- [What to produce]:
The lines from the start of the records through the one containing "resi: [119 127" are to be restated word for word; please include both ends.

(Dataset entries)
•••
In the rows, 128 means zero.
Where one turn sends some rows of the set: a few examples, then the rows asked:
Kuro: [149 141 132 139 111 123 149 120 135 122 142 169 113 127 136 133 108 154
 113 145 132 107 121 141 116 138 132 158 195 135 141 115 142]
buri: [118 109 114 137 155 133 116 138 105 142 168 120 149 139 119 118 121 137
 112 103 111 125 156 110 107 122 157 125 150  91 117 125  96]
Fibu: [110 129 142 108 135 145  88 130 137 125 145 145 141 137  98 107 152 120
 138 124  93 139 131 108 104 145 152 119 161 104 114 112 106]
dima: [123 133 113 105 124 170 113 131 128 117 157  98 135 143 147 122 104 128
 149 118 136 129 120 138  96 151 143  96 110 123 121 119 168]
gil: [100 138 133 143 106  91 167 125 139 130 118 164 126 111 119 136  87 112
 134 115 150 116 160 145 148 110 124 119 167 130 141 113 104]
resi: [119 127 120 119 152 148 130 124 116 124 180 125 173 122 139 118 125 104
 155 126 103 153 138 120 120 145 148  92 113 130 125 117  90]
pubog: [138 135 151 133 111 105 153 124 135 132 115 165 148 121 128 123 133 114
 158 134 138 120 133 141 172 101 129 126 151 140 165 120 114]
vimuv: [134 100 115 145 106 148 101 117 108 130 131 114 143 103 109 143 122 132
 169 146 145 100 114 140 107 125 151  88 112 111 127 114 148]
gotom: [109 132 145 137 128 155 121 133 109 117 133 142 143 120 125 128 120 144
 106 166  95 150 165 131 108 144 140 139 158 111  76 125  87]
tok: [102 126 164 125 140 134 125 153 112 127 150 135 170 112 129 116 107 137
 127 164 121 137 170 137 106 133 149 127 145 101  95 114  80]
mulen: [130 114 130 119 104 148 119 124 128 134 104 118 101  99 115 138 116 140
 172 151 122 117 184 168 132 130 136 118 107 122 123 118 145]
furuz: [118 157 143 145 135 124 193 123 135 101  93 153 155 123 140 138  93 120
 134 118 119 127 124 166 121 112 116  99 139 124 117 107  99]
zuzip: [124 131 114 124 111 184 141 123  98 117 135 116 117 119 117 157 140 136
 156 125 129 129 110 150 106 128 132 115 106 104 151 148 137]
baz: [125 179 132 140 114 122 154  97 161 114 101 151 123 153 122 121  78 120
 121 129 126 122 139 167 108 139 142 120 163 123 101 108 145]
kotu: [159 159 134 161 125 129 144  95 133 111 104 131 147 164 151 122 103 128
 117 126 108 113 123 157 131 102 149 122 149 126 113 125 156]
siro: [119  90  86 118 114 150 121 135 110 123 160 129 111  97 124 142 128 120
 157 121 133 131 137 110 136 146 125 103 125 150 138 120 133]
Mal: [104 128 132 127 110 156 129 133 113 122  99  95 109 120 134 142 107 145
 161 133 128 119 171 161 133 120 125 109 106  98 104 128 157]
Los: [121 152 161 139 117 108 150 134 119 101 132 139 152 116 150 129  74 115
 149 109 110 108  99 148 126 126 123 115 165 111 129  82 114]
mar: [104 121 112 134 135 161  98 112 128 131 167 128 150 143 141 130 143 141
 112 152 131 144 136  94 113 137 147 107 153 145 114 140 132]
kosor: [135 135 132 148 111 119 160 110 156 137  96 173 140 130 129 136 114 153
 111 161 157 108 140 149 110 118 128 118 171 151 127 112 124]

buri turns into vimuv
gotom turns into Mal
gil turns into kosor
Now find these:
mar turns into dima
pubog turns into Kuro

Where one turn sends some rows of the set: a few examples, then the rows asked:
Dusu: [126 127 139 147 122  96 105 110 152 131 145 134 176 112 155 142 105 139
 107 149  97 133 115 130 121 140 107  88 113 118 143 115 129]
Lepe: [143 136 164 152 124 115 150 157 123 128 119 154 134 123 124 146 129 148
 157 135 140 114 127 111 139 128 163 101 117 106 140  92 149]
pibim: [135 138 159 135 149 101 146 129 113 105 143 133 122 118 138 141  88 128
 130 163 138 140  94 140 166 116 113 126 126 133 127 152 139]
Sipe: [126 155 169 145 116 103 130 125 105 120  95 118 127 102 138 138 141 107
  89 119  84 104  88 178 144 106 140 129 114 126 126 121 122]
rugip: [138 135 186 155 131  96 115 121 102 120  94 117 131  98 149 135 154 102
 100 124 103 100  83 160 146 106 132 114 112 120 139 132 124]
bova: [144 124 158 150 126 106 160 148 119 111 116 153 144 116 136 152 136 145
 168 135 131 120 108 119 139 129 164 102 124 101 144 103 141]
mefi: [148  91  95 127 103  83 120 136 142 130 136 131 122  97 111 109 136 117
 124 113  97 148 107 153 111 122 114 151 120 123  98  98 133]
Riv: [156 152 132 153 103  96  52 139 131 110 124 133 132 116 170 128 138 119
 137  97 106 132 148 144 120 129 139 136 136 103 126 160 133]
mezu: [145 132 135 141 147 139  84 151 124 125 127 116 132 137 183 127 128 124
 111 148 113 102 111 170 123 126 151 111 108 139  96 130 159]
Ser: [115 138 119 115 116  87 117 134  94 113 113 143 145 145 135 151 179 107
  95 144 122 122  89 144 132 145 131 101 142 128 140 145 141]
nas: [134 109 124 122  69 109 102 144 134 107 159 136 105 139 161 106 151 103
  99 113 145 137 109 125 143 105 137 114 104 116 125 139 135]
tir: [124 168 148 100 118  89 120 159 165 139 127 139  86 122 134 141 142 117
 138 116 140 130 144 114 144 122 116 135 113  95 136 122 120]
riro: [137 100 101 131 111  80 135 139 124 138 127 131 123 101 121 103 128 125
 120 118  94 147 110 136 102 122 123 145 119 110  97  90 133]
Rus: [118 105 136 125 136 140 122 129 129 159 136 147 133 105 153 128 110 126
 157 135 111 103 123 128 128 136 138 125  75  80 140 147 141]
Muli: [164 157 148 157 108  94  62 143 139 117 151 140 139 111 166 121 143 123
 144 104 124 121 158 144 138 140 131 139 138 121 120 152 117]
Medu: [139 148 178 153 119  97 114 131  98 110  96 112 130  96 146 143 143 110
 103 126  94 100  85 178 156 109 145 119 119 113 124 137 135]
zotad: [175 142 143 105 108 125 132 139 139 144 127 154 154 145  98 153 158 101
 168 116 111 131 128 151 144 126 118 138  89 132 108 137 147]
puni: [168 147 149  99 117 132 123 131 131 140 131 152 166 138  97 145 160  86
 152 107 101 123 128 158 151 120 114 135 103 135 119 141 143]
sapul: [169 104 135  91 117 112 120 158 163 135 120 111 141 145 143 133 138 123
 128 135 108 156  98 166 118 132 122 146 112  96 142 142  96]
Geb: [135 147 141 142 101 135  94 130 132 140 144 138 106 135 120 145 170  85
 109 131  87 121  89 139 105 151 156 124 128 116  89 127 126]
Dif: [161 134 131 119 114 110 102 145 111  96 119 128 109 171 107 135 127 111
 137 136 100 110 124 111 142 131  87 140 124 143 116 125 114]
pim: [142 130 135 110  97 166 137 143 125 129 105 152 137 140 127 137 133 144
 141 125 129 130 102 133 154 137 143 160 159 106 107 143 153]
Rogur: [150 152 130 168  99  84  62 137 142 110 145 124 134 113 169 121 138 126
 133 105 124 129 154 153 134 127 134 143 139 111 123 147 138]
puz: [142 128 164 124 104  96  82 145 160 142 145 116 112 149 136 156  81 121
 121 109  94 106 120 140 145 129 150 126 136 101 135 140 127]
gon: [120  92 157 104 151 107 111 128 109 151  89 124 138 130 133 117 150 138
 158 134 110 109 110 147 121 122 141 150 145 134 121 114 105]
Mina: [123 101  94 115  96  80 118 127 149 130 136 136 130  88 115 117 129 123
 122 115  94 153 109 138 117 116 120 150 130 116 102 104 132]
vilu: [ 95 114 119 152 124 127 128 126 149 159 112 131 113 110 126 111 168 149
 114 126 129 149 126 164 136 146 125 126 131 124 110 145 119]
Kugu: [148 135 153 151 125  92 144 152 130 125 123 158 144 121 140 138 124 146
 171 130 132 130 111 108 131 142 171  91 133 101 134 110 136]
fif: [144 133 141 128 111 122  98 139  77 124 109 164 137 133 101 127 113 134
 110 110 109 121 141 124 147 107 138 114 118 119 126 179 149]
fonav: [165 146 148 101 119 117 123 132 136 146 139 145 158 144  79 159 156 109
 160 129 107 132 125 159 137 132 123 138 102 137  93 135 135]

Dif turns into Rus
sapul turns into pim
Kugu turns into Sipe
Now find these:
bova turns into Medu
Mina turns into fonav
fif turns into Dusu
•••
- [Exercise output]:
In the rows, 128 means zero.
Where one turn sends some rows of the set: a few examples, then the rows asked:
Kuro: [149 141 132 139 111 123 149 120 135 122 142 169 113 127 136 133 108 154
 113 145 132 107 121 141 116 138 132 158 195 135 141 115 142]
buri: [118 109 114 137 155 133 116 138 105 142 168 120 149 139 119 118 121 137
 112 103 111 125 156 110 107 122 157 125 150  91 117 125  96]
Fibu: [110 129 142 108 135 145  88 130 137 125 145 145 141 137  98 107 152 120
 138 124  93 139 131 108 104 145 152 119 161 104 114 112 106]
dima: [123 133 113 105 124 170 113 131 128 117 157  98 135 143 147 122 104 128
 149 118 136 129 120 138  96 151 143  96 110 123 121 119 168]
gil: [100 138 133 143 106  91 167 125 139 130 118 164 126 111 119 136  87 112
 134 115 150 116 160 145 148 110 124 119 167 130 141 113 104]
resi: [119 127 120 119 152 148 130 124 116 124 180 125 173 122 139 118 125 104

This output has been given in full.